Task instructions: Could you restate the entries below word for word?

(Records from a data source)
==================================================
Below is a small trained network, with its code and all its weights. Each question gives an input and a target symbol and asks what happens when units are switched off, that is, made to give their printed mean instead of their output.

import numpy as np


def w(rows, s, z=0):
    codes = np.array(rows[::2]) - 128.0
    scale = np.full(codes.shape[1], s)
    scale[-1] = z or s
    return codes * scale


def norm(h):
    return h / np.sqrt((h * h).mean(-1, keepdims=True) + 1e-5)


def f(y):
    return y / 2 * (1 + np.tanh(0.7978845608 * (y + 0.044715 * y**3)))


def softmax(a):
    e = np.exp(a - a.max(-1, keepdims=True))
    return e / e.sum(-1, keepdims=True)


def log_softmax(a):
    a = a - a.max(-1, keepdims=True)
    return a - np.log(np.exp(a).sum(-1, keepdims=True))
==================================================
Task result:
Below is a small trained network, with its code and all its weights. Each question gives an input and a target symbol and asks what happens when units are switched off, that is, made to give their printed mean instead of their output.

import numpy as np


def w(rows, s, z=0):
    codes = np.array(rows[::2]) - 128.0
    scale = np.full(codes.shape[1], s)
    scale[-1] = z or s
    return codes * scale


def norm(h):
    return h / np.sqrt((h * h).mean(-1, keepdims=True) + 1e-5)


def f(y):
    return y / 2 * (1 + np.tanh(0.7978845608 * (y + 0.044715 * y**3)))


def softmax(a):
    e = np.exp(a - a.max(-1, keepdims=True))
    return e / e.sum(-1, keepdims=True)


def log_softmax(a):
    a = a - a.max(-1, keepdims=True)
    return a - np.log(np.exp(a).sum(-1, keepdims=True))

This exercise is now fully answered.